Points, in no order, along strands that fork, close into loops and pass close to each other.
In the rows, 128 means zero.
Two points are linked if the straight distance between their rows is under 84. Some points are linked to none.
j_882: [ 87 123 193 130  91 148 109  87 124 103 113 136 126 106 189 180 161 164
 122 152 197]
j_486: [ 49 157 116 119  90 168 192  97  91 134 133  90 122 111 103 138 148 138
 152 182 217]
j_695: [ 77 117  77 154  83 195 154 137  96 136 124 105 132  87  98 155 154 139
 120 182 132]
j_229: [138 145  79 152 149 141 190 124 137 145 137 123 140 131 172 135 111 105
 139 102 100]
j_195: [ 97 176 109 151  78 191 188 131 117  98 132  88 108 117 142 177 166 124
 149 122 199]
j_908: [ 85 135 172 122 168 149 145 132 108  77 113 149 146 145 123 150 193 190
 121 141 187]
j_98: [ 75 147 103 133  80 178 179 108  96 120 126  96 137  96  98 155 155 132
 132 159 200]
j_417: [ 41 148 127 121  96 158 186  92  92 158 126 109 139  98 102 126 135 137
 154 205 194]
j_982: [106 112 141 134 181 136 138 136 116  78 110 153 152 106 124 116 162 173
  86 137 142]
j_728: [196 116  92 129 146  59 100 117 134 105 148 123 119 131 101  82 111 106
 154  84 113]
j_427: [133 174 144 122  78 177 129 125 175 166  96 123 120 140 169 158 120 103
 175 108 115]
j_765: [143 111 137  93 167 109  73 135 166 161 117 142 127 192 100  61 105 138
 138 126 156]
j_984: [165 105  81 143 142  88 141 125 107 101 149 129 130  91  98 128 116 107
 108  86 107]
j_640: [ 98 133 162 133  58 155 131  81 128 115 105 112 121 103 181 191 155 140
 121 136 197]
j_937: [107 116 176  94 152 103  78 121 116  80 150 143  94 123 128 161 143 168
  88 101 171]
j_114: [108 142 109 122 125 161 175 160 107 199 146 113 130 127 113 132  94  84
 124 167  81]
j_467: [189 116 161 139 156  45  99 140 142 149 100 141 145 177 126  68  93 107
 150 136 119]
j_782: [ 62 130  63 177 135 171 198 127  92 124 155 105 151 121 108 151 175 151
 161 181 128]
j_256: [147 119 142 133 105  87 146 142  61 153 145 143 117  74  75 151 111  76
 121 136 149]
j_535: [121 149 142 105 180 147 114 122 154 133 119 143  99 184 152 118 120 159
 130  93 132]
j_237: [112 100 159 113 102 109  98 110 117  75  95 131 147  51  95 146 147 144
  97 132 178]
j_722: [105 153 112 167 124 168 184 123 116  90 124 126 155 108 160 164 175 140
 149 116 154]
j_296: [109 132 148 113  55 152 139  85 123 133 114 116 133  87 158 177 140 118
 116 136 195]
j_442: [135 144 172 118  68 101 145 150 134 190 137 138 151 150 101 154  96  59
 138 144 112]
j_812: [ 85 139  90 141  82 169 159 106 113  86 122 104 166  89  95 158 164 138
 126 150 166]
j_169: [ 73  92  64 175 134 154 181 133  77 145 163 113 152 103 115 136 163 137
 132 183 114]
j_742: [160 124  39 129 116 127 122 142 148 143 156  97 125 151  97  96  94  99
 128 134  64]
j_258: [ 95 143 186 105 135 161 114 118 112  75 126 131 118 132 143 170 177 185
 114 128 194]
j_406: [133 131 173 100 114 157  59 120 184 164 143 139 115 192 179 109 139 128
 181 130 134]
j_665: [ 98 149 154 169 113 166 167 117 128  93 118 124 144 114 182 170 181 158
 162 129 182]
j_929: [118 156 148 122 102 164 124 113 126  76 142 119 107 119 172 179 156 152
 138  92 160]
j_614: [175 119 129 143 135  72 158 128 145 177 156 135 157 150 163 123  93  80
 158 116 101]
j_692: [170 121 140 122 161  86 102 122 155 150 102 147 141 157 130  72  96 129
 131 129  99]
j_466: [173 113  60 140 111 120 100 143 157 135 115 108 127 150 115  81 105 120
 118 149  54]
j_414: [118 111 199 116 156 121 114 116 129 160 107 176 116 140 182 146 115 148
 115 123 134]
j_382: [114 159 166 101  70 144 171 150 126 208 133 123 136 137 123 159  87  72
 132 155 119]
j_388: [114 163 141  98 156 173  99 129 177 130 109 134  84 193 137 114 134 152
 149  90 138]
j_74: [115 153  83 153 143 172 199 141 116 167 146 109 133 115 159 149 126 104
 145 118 112]
j_360: [ 88 132 175 163 142 150 152 113 116  88 138 141 150 127 194 167 188 172
 155 133 180]
j_470: [ 98 132  73 146 101 189 165 131 106 109 127 104 144  93 107 147 150 128
 109 142 123]
j_819: [112 116 101 139 128 139 168 176  82 189 156 123 118 119 104 119  97  97
 103 182  65]
j_909: [106  95  97 134 130 143  96 149 121  60 101 116 128  97 112 122 170 182
  70 149 101]
j_33: [158 120  95 135 194  79  85 129 132 119 111 130 112 150  98  61  83 152
 102 126 108]
j_79: [134 116 151 130 207  91 133 116 121 161 121 172 119 171 166 110  94 152
 106 113 140]
j_893: [103 113 121 146 162 131 138 124 111  61 122 137 172  96 114 122 174 171
 106 137 138]
j_632: [155 129 152  96  69 112  81 117 168 142 150 120 128 133 126 142 112  91
 161 102 121]
j_857: [157  72  78 161 116 114 108 156 114 136 101 116 116 114 150 118 123 160
  74 149  58]
j_192: [101 158  69 174 145 191 205 154 116 141 137 105 125 114 151 149 146 112
 144 127 125]
j_450: [108 118 210 127 137 142 110 110 130 155 117 169 116 122 202 165 132 152
 117 136 150]
j_514: [143 103 160  85 159  80  58 140 161 170 116 162 102 183  82  86 122 124
 136 126 162]
j_60: [ 82 176 109 127  75 194 177 131 114 132 125  91 102 104 127 172 144 114
 137 143 196]
j_634: [166 116 140 113  75  86  98 130 154 162 175 126 140 160 116 134 127  71
 175 113 123]
j_581: [119 137 142  94 167 149 100 133 149 116  91 150 110 132 104 113 120 160
  99 115 118]
j_821: [162 118 105 134 122  80 146 134  92 132 152 139 122  89  83 149 114  79
 123 110 123]
j_699: [187  97 180 122 136  51  51 135 145 131 131 133 120 177 115  77 142  96
 175 125 143]
j_656: [135  99 167 118 127 101  97 121 116  91 104 154 130  68 110 139 137 146
  94 111 155]
j_50: [112 170 129 138  82 179 153 118 131  86 135  98 109 108 156 187 158 137
 138 100 178]
j_480: [149 131 157  95  88 114  81 110 156 118 118 131 124 103 105 138 111 118
 136  91 126]
j_474: [129 128 119 136 219 101 142 120 118 152 113 155 124 184 139 105  91 169
  90 116 144]
j_847: [152 132 105  95 143 126  74 122 173 102 111 121 117 143  84  67 112 139
 138  97 100]
j_392: [160 133 170 115 102 117 112 129 188 172 105 141 161 160 149 103 112 102
 155 131  97]
j_183: [160 109 172 134 190  51 109 137 111 143  96 171 112 133 121 102  99 121
 107 129 137]
j_131: [100 114 154 112 113 137 102 112 121  53  92 120 152  71  94 138 166 166
  95 147 171]
j_220: [134 128 147 104  94 101 142 148  65 150 151 124 109  81  54 134  96  71
 116 154 149]
j_153: [122 145 162 110 127 156  70 109 178 147 147 135  91 179 177 127 138 141
 170 113 121]
j_379: [105 120 170 147 171 141 152 117 118 106 123 159 146 127 197 144 159 168
 128 110 160]
j_914: [131 141  43 131 131 160 151 138 131 139 157 101 116 132 113 124 107 105
 123 114  74]
j_448: [132 147 155  91 104 102 137 152 109 177 197 113 108 146  96 123  79  79
 160 130 125]
j_522: [201 120 135 166 129  38 129 134 143 155 112 132 155 174 129  83 103  75
 152 131  98]
j_410: [106  88  86 145  95 163 100 144 120  87  97 104 128  87 117 139 167 166
  78 147  88]
j_768: [193 102 155 130 101  53  81 134 154 148 151 128 136 172 124  99 135  80
 175 116 121]
j_306: [188 115 104 144 175  60  79 128 132 116 110 120 123 159  97  48  84 133
 132 141 112]
j_592: [161 113 171 139 132  94 138 122 132 154 122 164 149 103 177 139 106 114
 129 114 110]
j_493: [140 126 103 139 178 125 116 136 136 110  97 136 122 140 142  84 105 161
  84 137  83]
j_315: [156 108 110 138 195  75 108 128 113  81 116 138 114 122 106  90 111 156
  84 110 115]
j_38: [121 124 145 149 145 133 165 107 128 127 134 147 150 107 206 155 144 143
 139 101 141]
j_115: [ 45 117  87 152  94 191 160 137  76 157 137  91 124 107  99 126 151 149
 142 215 129]
j_843: [121 115  88 156 157 143 149 133 107  46 141 118 167 105 122 120 188 181
 108 138 114]
j_546: [120 137 138 140 115 148 173 114 128 147 134 129 137 108 189 169 132 114
 145 101 132]
j_132: [143 145 156 102  87  95 134 161  87 164 151 123 104 121  44 131  83  59
 124 153 116]
j_5: [102 132 110 131 103 155 148 103 112  66 129 112 166  85 107 157 172 150
 121 127 161]
j_725: [140  85  93 147 101 142  94 153 125 120  96 125 126  78 123 124 144 143
  77 154  72]
j_269: [151 139 104  97 111 130 111 101 158 105 171 114 115 139 135 141 122 121
 161  65 119]
j_103: [158 127  79 126 127 133  78 132 170 111 113 110 118 133 104  79 114 134
 117 130  64]
j_899: [175 124  77 126 149  75 119 120 127 100 162 123 121 119 106 110 104 105
 137  76 114]
j_484: [145 107  37 164 138 132 132 137 109  83 144  99 127 132 144 115 137 169
  86 125  74]
j_530: [142 127 170 117  78 146  72 117 194 165 156 118 141 178 177 125 133  96
 182 138 117]
j_629: [121 115 173 114 182 110 108 115 133 175 131 176 104 180 180 137 112 152
 117 124 140]
j_234: [131 151 108  84 102 130 141 132 125 166 192 108 115 144 106 141  92  84
 164  98 128]
j_536: [148 103 175 123 172  64  97 131 108 121  88 166 114 101 111 109 115 131
 106 121 136]
j_639: [147 120 135 134 140 116 138 122 140 130 111 149 148 102 156 124 117 122
 118 109 105]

**Directions for this task**
Set down nothing but the lines from the one with "129 114 110]" through the end of the records, keeping each line exactly as written and including both ends.

**Result**
 129 114 110]
j_493: [140 126 103 139 178 125 116 136 136 110  97 136 122 140 142  84 105 161
  84 137  83]
j_315: [156 108 110 138 195  75 108 128 113  81 116 138 114 122 106  90 111 156
  84 110 115]
j_38: [121 124 145 149 145 133 165 107 128 127 134 147 150 107 206 155 144 143
 139 101 141]
j_115: [ 45 117  87 152  94 191 160 137  76 157 137  91 124 107  99 126 151 149
 142 215 129]
j_843: [121 115  88 156 157 143 149 133 107  46 141 118 167 105 122 120 188 181
 108 138 114]
j_546: [120 137 138 140 115 148 173 114 128 147 134 129 137 108 189 169 132 114
 145 101 132]
j_132: [143 145 156 102  87  95 134 161  87 164 151 123 104 121  44 131  83  59
 124 153 116]
j_5: [102 132 110 131 103 155 148 103 112  66 129 112 166  85 107 157 172 150
 121 127 161]
j_725: [140  85  93 147 101 142  94 153 125 120  96 125 126  78 123 124 144 143
  77 154  72]
j_269: [151 139 104  97 111 130 111 101 158 105 171 114 115 139 135 141 122 121
 161  65 119]
j_103: [158 127  79 126 127 133  78 132 170 111 113 110 118 133 104  79 114 134
 117 130  64]
j_899: [175 124  77 126 149  75 119 120 127 100 162 123 121 119 106 110 104 105
 137  76 114]
j_484: [145 107  37 164 138 132 132 137 109  83 144  99 127 132 144 115 137 169
  86 125  74]
j_530: [142 127 170 117  78 146  72 117 194 165 156 118 141 178 177 125 133  96
 182 138 117]
j_629: [121 115 173 114 182 110 108 115 133 175 131 176 104 180 180 137 112 152
 117 124 140]
j_234: [131 151 108  84 102 130 141 132 125 166 192 108 115 144 106 141  92  84
 164  98 128]
j_536: [148 103 175 123 172  64  97 131 108 121  88 166 114 101 111 109 115 131
 106 121 136]
j_639: [147 120 135 134 140 116 138 122 140 130 111 149 148 102 156 124 117 122
 118 109 105]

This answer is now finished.